**** DATASET CONTENT ****
The rows come from 4 hidden closed curves, with some noise, and rows from the same curve form a group. Each curve winds through 8 dimensions. The rows are also pushed far along 5 directions, which tell nothing about the answers.
In the rows, zero is written as 128.
Known rows, each followed by its group:
[184  99 101 153  90 143 102 116 168  65 154 153 128 142 112 162  97 156
  86  87 142 110]  (1)
[130 173 138 131 161 109 123 116 124 116 148 153 158 101 136 168 150 108
 145 139 124 140]  (3)
[149 188 122 184 118 132 140 135 109  85 120 141 157 142 146 158 127 121
 142 140 139 148]  (1)
[123 150 167 119 179 119 139 171 162 147  76 102 172 147 147  78 145 112
 121 137 144 137]  (0)
[152  95 151 139 131 133 117 160 127 118 142 152 130 129 109 111 117 147
 102 102 156 118]  (0)
[140  98 142 101 156 119 130 121 166 151 137 130 120 117 142  93 165 144
  97 111 140 122]  (2)
[135   4 129  62 108  61  63  80 175 141 139 132 117  94 101 146 133 152
 109  98 122 116]  (2)
[116 177 113 119 130  89 130 106  84 159 150 130 118 134 145 154 164 132
 138 151  99 139]  (3)
[167  91 121 147  98 155 137 138 166 110 148 180 117 127 142 153 100 150
  82 104 135 154]  (2)
[134  59 126  91 150 120  91 136 157 167 163 135 101 105 125 105 124 149
  92 102  85 122]  (0)
[159 120  96 198  77 198 118 102 132  56 166 154 126 121 120 166  68 133
 144 107 120 123]  (3)
[ 91  98 137  51 142  99 107 137 111 193 127 108 108 134 127 101 156 147
 114 105  97 103]  (2)
[132 197 112 192 104 175 155 112  76  80 149 136 133 126 139 164 145 127
 179 118 153 100]  (2)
****
§ **WHAT YOU WILL DO**: For each line in the data above that contains the string "group", extract the line.

§ **SOLUTION**:
The rows come from 4 hidden closed curves, with some noise, and rows from the same curve form a group. Each curve winds through 8 dimensions. The rows are also pushed far along 5 directions, which tell nothing about the answers.
Known rows, each followed by its group:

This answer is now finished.